*TASK REQUIREMENTS*
Each entry has to be set down again with no alteration.
TASK INPUT section start
0: Array([ 0.18, -0.37, -0.13,  1.36,  1.24,  0.23, -0.09,  1.77])
1: Array([-0.42, -0.44, -0.37, -1.07, -0.37,  0.30,  1.38, -0.93])
2: Array([-0.10, -0.64,  0.33, -1.34, -0.49, -1.29, -0.99, -0.49])
3: Array([-2.00,  1.05,  1.73,  1.56, -2.04,  1.36,  1.82,  1.44])
4: Array([-0.68, -0.26,  0.06, -1.16, -1.43, -1.10, -1.42, -1.10])
5: Array([ 0.81,  0.26,  0.06, -0.02, -0.99,  1.44,  0.86,  0.21])
6: Array([-0.86, -1.25, -0.64, -0.72, -0.07, -0.31, -0.07, -1.11])
7: Array([-0.70,  0.87,  1.84,  0.30,  1.17,  1.58, -0.55,  1.12])
8: Array([-1.38, -0.70, -0.20, -1.51, -1.16, -0.48,  0.15, -0.75])
9: Array([ 1.25,  0.18, -2.13,  0.95, -0.11, -0.05, -1.42,  0.04])
10: Array([ 2.38,  1.32,  1.12, -0.19,  1.55,  2.06,  1.64, -0.67])

Array([ 0.37, -0.07,  0.28, -0.16, -0.75,  1.22,  0.91,  0.37]) 5 1 6
Array([ 1.52,  1.32,  1.03,  1.36, -0.59,  0.77,  1.90,  0.80]) 5 10 0
Array([-1.70,  0.79,  1.55,  1.16, -1.60,  0.98,  1.40,  0.94]) 3 5 7
Array([ 0.77,  0.65, -0.03,  1.11,  0.56,  0.27,  0.40,  0.76]) 0 5 9
Array([ 0.19,  0.44, -0.46, -0.02,  0.50,  1.36,  0.77,  0.65]) 5 0 1
Array([ 0.19, -0.35, -0.55, -0.89, -0.64,  1.01,  0.94, -1.54]) 1 6 5
Array([ 0.60, -0.33, -0.05,  1.68,  1.46,  0.33,  0.19,  1.94]) 0 7 5
Array([1.25, 1.23, 0.15, 1.65, 0.68, 0.39, 0.42, 1.26]) 0 5 7
Array([-0.02, -0.54,  0.33, -1.27, -0.31, -1.17, -1.07, -0.57]) 2 4 6
Array([-1.03,  1.23,  2.34, -0.19,  1.03,  1.88, -0.81,  0.74]) 7 0 5
Array([-0.25, -1.14, -1.25,  0.77, -0.81,  0.65, -0.11, -1.10]) 6 1 5
Array([-0.07,  1.32,  1.12,  0.60,  1.73,  1.79,  1.03,  1.79]) 7 0 10
Array([ 0.73, -0.29,  0.09, -0.71, -0.12, -0.88, -1.19, -0.02]) 2 4 6
Array([ 0.02, -0.52,  0.41, -1.25, -0.29, -1.27, -1.07, -0.49]) 2 4 6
TASK INPUT section end
*RESPONSE AREA*
0: Array([ 0.18, -0.37, -0.13,  1.36,  1.24,  0.23, -0.09,  1.77])
1: Array([-0.42, -0.44, -0.37, -1.07, -0.37,  0.30,  1.38, -0.93])
2: Array([-0.10, -0.64,  0.33, -1.34, -0.49, -1.29, -0.99, -0.49])
3: Array([-2.00,  1.05,  1.73,  1.56, -2.04,  1.36,  1.82,  1.44])
4: Array([-0.68, -0.26,  0.06, -1.16, -1.43, -1.10, -1.42, -1.10])
5: Array([ 0.81,  0.26,  0.06, -0.02, -0.99,  1.44,  0.86,  0.21])
6: Array([-0.86, -1.25, -0.64, -0.72, -0.07, -0.31, -0.07, -1.11])
7: Array([-0.70,  0.87,  1.84,  0.30,  1.17,  1.58, -0.55,  1.12])
8: Array([-1.38, -0.70, -0.20, -1.51, -1.16, -0.48,  0.15, -0.75])
9: Array([ 1.25,  0.18, -2.13,  0.95, -0.11, -0.05, -1.42,  0.04])
10: Array([ 2.38,  1.32,  1.12, -0.19,  1.55,  2.06,  1.64, -0.67])

Array([ 0.37, -0.07,  0.28, -0.16, -0.75,  1.22,  0.91,  0.37]) 5 1 6
Array([ 1.52,  1.32,  1.03,  1.36, -0.59,  0.77,  1.90,  0.80]) 5 10 0
Array([-1.70,  0.79,  1.55,  1.16, -1.60,  0.98,  1.40,  0.94]) 3 5 7
Array([ 0.77,  0.65, -0.03,  1.11,  0.56,  0.27,  0.40,  0.76]) 0 5 9
Array([ 0.19,  0.44, -0.46, -0.02,  0.50,  1.36,  0.77,  0.65]) 5 0 1
Array([ 0.19, -0.35, -0.55, -0.89, -0.64,  1.01,  0.94, -1.54]) 1 6 5
Array([ 0.60, -0.33, -0.05,  1.68,  1.46,  0.33,  0.19,  1.94]) 0 7 5
Array([1.25, 1.23, 0.15, 1.65, 0.68, 0.39, 0.42, 1.26]) 0 5 7
Array([-0.02, -0.54,  0.33, -1.27, -0.31, -1.17, -1.07, -0.57]) 2 4 6
Array([-1.03,  1.23,  2.34, -0.19,  1.03,  1.88, -0.81,  0.74]) 7 0 5
Array([-0.25, -1.14, -1.25,  0.77, -0.81,  0.65, -0.11, -1.10]) 6 1 5
Array([-0.07,  1.32,  1.12,  0.60,  1.73,  1.79,  1.03,  1.79]) 7 0 10
Array([ 0.73, -0.29,  0.09, -0.71, -0.12, -0.88, -1.19, -0.02]) 2 4 6
Array([ 0.02, -0.52,  0.41, -1.25, -0.29, -1.27, -1.07, -0.49]) 2 4 6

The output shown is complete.